▶ Exercise requirements:
Output the data below exactly, images excluded.

*** Dataset content ***

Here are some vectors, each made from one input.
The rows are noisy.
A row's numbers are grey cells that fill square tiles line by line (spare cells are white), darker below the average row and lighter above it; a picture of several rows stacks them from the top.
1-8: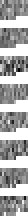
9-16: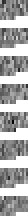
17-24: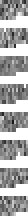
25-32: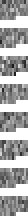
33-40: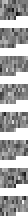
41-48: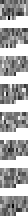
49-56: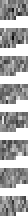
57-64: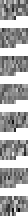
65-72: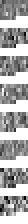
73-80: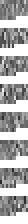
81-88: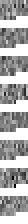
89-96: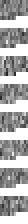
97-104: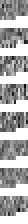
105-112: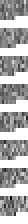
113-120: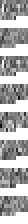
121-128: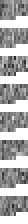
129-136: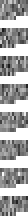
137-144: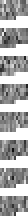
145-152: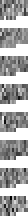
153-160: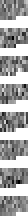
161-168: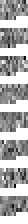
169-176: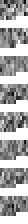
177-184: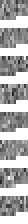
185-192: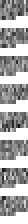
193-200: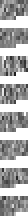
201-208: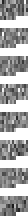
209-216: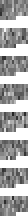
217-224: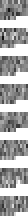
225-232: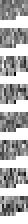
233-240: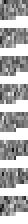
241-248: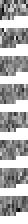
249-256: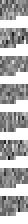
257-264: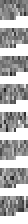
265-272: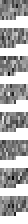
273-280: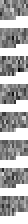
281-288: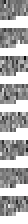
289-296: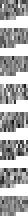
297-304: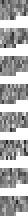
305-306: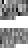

*** End of Dataset content ***

▶ Answer to the exercise:
Here are some vectors, each made from one input.
The rows are noisy.
A row's numbers are grey cells that fill square tiles line by line (spare cells are white), darker below the average row and lighter above it; a picture of several rows stacks them from the top.
1-8:
9-16:
17-24:
25-32:
33-40:
41-48:
49-56:
57-64:
65-72:
73-80:
81-88:
89-96:
97-104:
105-112:
113-120:
121-128:
129-136:
137-144:
145-152:
153-160:
161-168:
169-176:
177-184:
185-192:
193-200:
201-208:
209-216:
217-224:
225-232:
233-240:
241-248:
249-256:
257-264:
265-272:
273-280:
281-288:
289-296:
297-304:
305-306:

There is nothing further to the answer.